DATA FOR ANALYSIS:
──────────────────────────────
Points on a hilly landscape, in no order, each with its height.
From any point a climber steps to the highest of the 2 points nearest to it. It stops when none of these is higher. Distance is the straight distance between rows; heights are no part of it.
namot: [ -6  10 -15  10 -30  26  -6  -7   4  13 -11   1  14 -28  -2 -27  48   7
  25  -2  -8]  height 316
taz: [  9 -19  -3 -11  32  -2 -22  13   8   5  -4  -8 -39   5   9  14 -23  22
   5 -12   4]  height 562
Des: [ 11 -21  17  14   3  14  11   7  -4 -25  28  -4   2  29 -20  14 -16 -27
  12   3 -13]  height 92
til: [ -8  16  10   1 -19 -21  36   3  15 -18   8   8  13 -29  12   0  11 -27
 -31  15  -7]  height 461
zil: [ -6   6  11  -5   0 -23  25  -5  -3 -17  16   7   3   2   2  11  -8 -34
 -27  13  -9]  height 681
voraz: [  4   6   2  23   0  27   1  15   0 -17   8 -14   3  24 -29   3  -4   0
  12   7  -7]  height 208
pame: [ 15  14   1  14   7  -1 -32  16  16   1   4  -4 -24  -1   2  11 -19  -7
  26  -8  -1]  height 91
buzan: [  1   6   8  -2   1  13   6  12  40  -4  -7 -12   0 -20  10   2  35 -13
  10  19 -10]  height 493
ren: [  3 -21 -11   6  14  13 -32  -3  -4  11 -11  -7 -14  13  -5   1   9  22
   8  -3   7]  height 576
livo: [  3  31  -6  19 -20  28  -6   4  21  10  -4  -2  13 -24   4 -22  38  -4
  26   9 -17]  height 462
napi: [-35  19 -17 -23 -11 -26  15 -16 -58   1 -16  16  10   7   1 -25 -16   2
 -40  12 -16]  height 481
bura: [ -8   9  10   5 -17  -5  22   9  32 -17   3   1   3 -30  20  13  16 -20
 -15  22  -9]  height 340
Demub: [  4 -20  -9   0   5   7  17 -11   3 -10  -6  -3  12   6  -1   4  30   3
 -11  18 -14]  height 27
Gegop: [  0  26   5   4 -15   2   8   7  45  -4  -8  -3  -1 -36  10  11  19  -9
   2  20  -6]  height 353
Zibi: [  6   1  18  13  11  12  -1  28  28 -16  -2 -14 -12   5  -5  21  -4  -8
   8  15 -12]  height 135
sori: [-29  16 -27  -6 -38 -12   4 -13 -21   9 -17  14  12 -36   7 -27  18  17
 -21   3  17]  height 209
nof: [ -2   2  25   9  14   0   3  39  39 -12  -4   0 -19  -8  12  18 -17  -9
   7   7  -4]  height 89
fogi: [  4  11  -1  26 -13  28   4   1 -13 -14  11 -10  19   9 -29 -24   5   2
   4   5   0]  height 235
Lod: [ -5  12   5   5 -17 -16  28   1  13 -27  11   2   7 -14   7   5 -17 -22
 -22  10  -4]  height 574
Nur: [ -2 -25  -3  15 -12   4  40  -8  -8 -29   4   9  13   8   8   9   8 -23
 -24  30 -28]  height 56
Fet: [ 2 26 27  5  5  6 23  7 17 -5  7 -7 27 -9 -9 -8 -8 -9 -5  3  3]  height 359
Pif: [  9  25   4  11  13  13 -16  14  36  15 -19  -9  -4 -25   0   1  -4  33
  18  -7   5]  height 334
Pivup: [  3 -18 -10  12  -9 -12  14  -6   6 -19  15   4   0   3  10  23  -8  -8
  -5   5   2]  height 476
vukuf: [  9  15  12   1  14   2  -3  28  44   6 -19  -1 -15 -26  13  12  -1  19
   3   2   0]  height 269
Burav: [  4 -10  10 -20   6 -39  32  -5  10  10  14   4  13  -9  27  20 -14 -16
 -30 -21  20]  height 490
Vul: [-26  14 -10 -19  -8 -20   9 -25 -36  -5  -7   4   3  10   0 -10 -20   3
 -29   5  -1]  height 524
mor: [-11   0  -3  -7  18  18 -38   0  -4  22 -23  -9 -12   1 -15  -9  14  28
  13  -7  13]  height 504
Mep: [ -2  -1 -28   0  -7   2 -23  -7 -19  -5  11  -4 -18  28 -11   8 -25   3
  20 -16  -4]  height 722
bag: [  5  18   9   6  -6  28  10  11  25  -2  -6  -5  15 -21  -2 -11  35 -10
  21  15 -15]  height 685
fel: [-14 -13   2 -29  29 -12 -25 -18 -22  19 -17  -7 -10  21  -3   1  -1  11
 -13  -2   9]  height 660
bega: [  5  -3  31   4  11   1  20  19  24 -14  11   4  17 -16   2   4  12 -31
   4   8 -12]  height 454
mibaz: [-18   8 -10   3  -8  14 -27   0  -4  19 -22  -5   0  -5 -16  -9  -3  32
   7 -18  25]  height 443
vide: [-24   8  -6  -7 -10   7  -5 -10 -19   2 -16  -5  14   1 -22 -21   2  20
 -24   3  20]  height 328
levu: [ 21 -10   5  23 -10  17  -4  15   1 -18  25  -3  -4  24 -12   3 -19 -19
  35   1 -14]  height 103
Forab: [  8 -26   4  -7   7   2  20 -11  -2  -9  -3   5   0  10  13  14  24 -20
 -13  24 -31]  height 13
Sozul: [  1  19  -3   3 -19 -16  -6  -7   9   7   9   2   4 -19   9  -2 -20   3
  10 -16  14]  height 357
Gogu: [ -1 -25  -4 -16   9 -10 -16 -27 -35  20   1  16  10  12   9  -7  14   0
   7  -9   0]  height 571
rifu: [  4  17  20  22   7  17  -5  26  18 -17   4 -13  -6  22 -20   7 -12 -15
  19  14 -13]  height 175
paf: [ 21 -25   8 -18  38   4 -13  16  16   6  -9  -3 -30  -1  14  10   2  17
   3   8  -3]  height 630
nug: [ 13 -11  14  -9  33  20 -10  20  20   1 -14 -12  -4   6 -11  -1  26   9
  18  15  -9]  height 614
tamod: [-10  16   2   5 -16  12   0  -6 -32   0   1   4  25   2 -23 -39   2  12
  -7  -4  13]  height 304
ras: [-18  -1 -19 -12 -14  24  -1  -5  11  26 -17  -8   2 -32   1 -23  53  17
  22  -2  -1]  height 241
bek: [  7  18   8  -3   7 -13  -9   2  14   6   4 -12  -2  -9   2   0 -32  12
  12 -16  18]  height 321
nub: [ -9  -6   5 -19  -4 -11   0 -20 -48  27   1  19  29  10 -15 -35  16   4
 -15 -22  18]  height 273
dakuz: [ -2  20 -17  19 -21   2 -16   2   6  -9   9 -10 -16   0  -3  13 -18  -1
  11   3   0]  height 345
kikon: [ 11  11  10   9  12  -1 -22  39  35  -8  -6   4 -40 -10  18  25 -17  -1
  11   4  -7]  height 36
gur: [ -2  10  -3 -18   1 -33  18 -10   9   7   4  -2  10 -10  17   9 -11   8
 -24 -14  18]  height 527
dun: [ -3  22  -6   8 -25   4  -3  -5   4   1   0  -2  12 -18  -1 -13  10   8
  -1   6   2]  height 298
Zimib: [ 10 -24  10 -13  24 -17  -1  -6   2  12   2  -3 -12   7  10  13 -10  -1
   1 -16  10]  height 537
Noni: [  6 -11  13 -16  25 -12   6 -13  -6   5   4  -6   5  12  -2   7  -6  -7
 -15  -1   9]  height 570
vov: [ -1  -6  25  -1   2 -11  19   8   1 -16  16   4  11   0   9   4  16 -39
  -8  15 -20]  height 564
Moziv: [ 12 -10  12  12   5   0  28  17  22 -22  18  -9   3   2 -10  17 -39  -5
  10 -26  10]  height 479
ruruf: [ 22 -39   1 -10  21 -12  -7  -7 -11  23   7   7  -6   5  13   2   2   3
  14 -26  14]  height 508
Ver: [ 16 -18   1   8  20   2  -9  17  15 -12   0   2 -26  12  -1  23 -25   7
  11 -11   6]  height 505
zizan: [-17  -1  -4 -26   2 -18 -17 -24 -22  20 -10   1   1   5   2  -5  -5  17
 -16 -14  21]  height 609
sab: [-13  11   5 -14 -10  -4  -3 -10 -32  20   7   8  24  -2 -13 -38  -5  14
  -8 -22  29]  height 286
Viz: [  7  -6 -21  17   7  26 -41   7 -10   8  -2 -13 -35  22 -10  19  -8  10
  23  -5  -8]  height 31
fozo: [  8 -19 -15  14 -14  14  33  -6  -5 -26  -4   5  10  -1   1   4  28  -5
 -20  25 -20]  height 42
leno: [  4 -13 -22  20 -16   6  27 -10 -21 -33   9  11  -1  24  -2  14  -6 -17
 -10  23 -35]  height 71
buk: [ 23 -41   6   3  15  -1   4  -5  -8   6  16   4   4  24   6  12   1  -7
  10 -16  -4]  height 480
fefi: [ 12 -39 -11   7  16  12   0   8   7  -8  -7  -3 -18  26   3  24   3  14
   4  12 -12]  height 420
Vulot: [  7   2  34 -16  14 -32  26   4  11  13  18   0  12 -14  12  10   1 -27
 -21 -15   6]  height 450
zope: [  1  15 -11  -1 -14 -17  -4  -9   2  -7  12  -7 -11   0   2  16 -35  -9
   6 -14   0]  height 402
Ton: [-42   5 -22 -19 -23  -7  -7 -20 -48  17 -33  25   3  -1   2 -22  17  14
 -36   4   6]  height 394
rolo: [ 14   1   5  20  -2  12 -17   8  12  -5  13  -1 -10   5  -2   1  -4 -12
  29   2  -8]  height 128
petaf: [  7   1  -1  -2  18  25 -23  23  23  11 -24 -16 -16  -3  -9   1  30  22
  18  15  -6]  height 510
Zur: [-38  -1 -19 -18 -15  -9  19 -18 -53   2 -25  16  11  -3   0 -28   6  15
 -41  14  -4]  height 436
las: [  9  31  10  24 -16  17  -1   1   3  -7  14  -1  21  -1 -17 -19 -10 -10
  16  -6  -1]  height 267
larok: [-18  16 -23  -3 -29   4   4  -9  -1   4 -14   1  10 -25   1 -23  30  15
 -15   6   4]  height 248
riril: [  8  -3 -11   4 -12  -7 -19 -16 -26   1  25   3  -7  19  -4   1 -20 -11
  24 -14   0]  height 661
bom: [  5  14   3   0  -4  -9  -7  12  38   7  -6   0 -10 -28  22  10   2  -4
   6   7   1]  height 254
Kifa: [-12   1 -19  -7 -28 -23   4 -17 -41  25   4  30  20 -16  19 -31  16   3
 -18 -11   9]  height 210
Tilol: [  5  30  17  20  -7  11  10   7  30  -3   7   0  21 -12  -6  -7 -13  -2
  17 -10   2]  height 310
Tor: [  9 -12   8   3  12  -4  15   4   3 -13  10  -8   3   9  -4  10 -12  -2
   1   0   2]  height 528
sikos: [  9 -43 -13   2  17   4   4 -13  -9  -6   0   1  -6  33   6  22 -11   6
   3  -5 -10]  height 452
tum: [  7   4  -7   8   6  19 -21  12  15  19 -22  -9  -5 -10  -1  -5  -4  40
  15 -21  21]  height 391
Pidis: [-16  12  -8 -22   1 -27   1 -21  -9   6  -4  -1   4  -1  14   1 -19  12
 -29  -2  14]  height 567
rak: [  3   0 -15   1 -16 -19  18 -14  -9 -12  16   3  -2  12   6   8 -26  -9
  -9  -6  -1]  height 435
zila: [ -3   6  -2  -9 -14 -14   0 -21 -28  22   1  15  15 -10   8 -24  19  -6
  -8  -6   7]  height 232
Mulo: [  6  12  28 -11  18 -13  16   2  17   0  11   0  16  -4   1  -4   4 -20
  -8   3   1]  height 403
Sasek: [ 11  15 -11  15   4  20 -29  26   2   2   5 -14 -37  14  -8  21 -27   2
  34  -7  -8]  height 57
sema: [  5 -15  -3   0  -2 -10 -11 -24 -27  10  14   9   4  16   7  -8  -5 -10
   7 -16   5]  height 613
pav: [  2   4  -3   0  -8  -2 -11 -16  -7  15  -3   7   5  -9   9 -10  19   4
   0   0  12]  height 257
zofiz: [ -5  -7 -12  -4   5   5 -20  -7 -10   5  -3  -7 -11  19 -14   3 -10  10
   8  -8   2]  height 649
zituk: [-26   7 -19 -24 -22 -25   0 -23 -27  24 -10  20  17 -21  13 -25  17  16
 -25 -13  26]  height 190
Poven: [  9 -16  -1  11  -9   8  17  -3 -21 -24  24  10   0  29 -14   2  -4 -29
   3  15 -27]  height 82
fuvu: [ 20 -13  23 -18  45   8  -8  14   7   6  -2  -8  -5   7  -5  -2   8   7
   5   3   3]  height 711
gibal: [ 15  -8   6  17   0   5   7  20  20 -17  11  -1  -9   1  -7  22 -34   5
  27 -13   0]  height 453
gamo: [ 11 -24  -6  -2  25  19  -7  25  22 -17 -16  -7 -30  18   0  36   6   9
  -6  23 -15]  height 374
sopi: [ -4  -1  13 -27  32 -15 -10 -16 -19  12   1 -11  -5  23 -10  -6 -12  -6
   2  -5   7]  height 610
rem: [-36   5 -13 -10 -23  -4  -7 -11 -43   9 -21  17  10  -8 -14 -26  13  14
 -19  -4  19]  height 358

Where does a climber stop that starts at each point below?
nub | fel
Demub | rolo
fefi | fel
dakuz | fel
Forab | rolo
Sozul | fel
vukuf | Mep

Call two points neighbours if one is among the 2 nearest of the other. Go from one point of each pair to the other, from neighbour to neighbour, staying as high as possible. Name the lowest point that can't be avoided.
fuvu, zil | Mulo
bag, dun | ras
Mep, bag | bura
Mep, fuvu | mor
──────────────────────────────
WHAT IS NEEDED: Out of the material above, gather each line where "Sozul" appears.

YOUR RESPONSE:
Sozul: [  1  19  -3   3 -19 -16  -6  -7   9   7   9   2   4 -19   9  -2 -20   3
Sozul | fel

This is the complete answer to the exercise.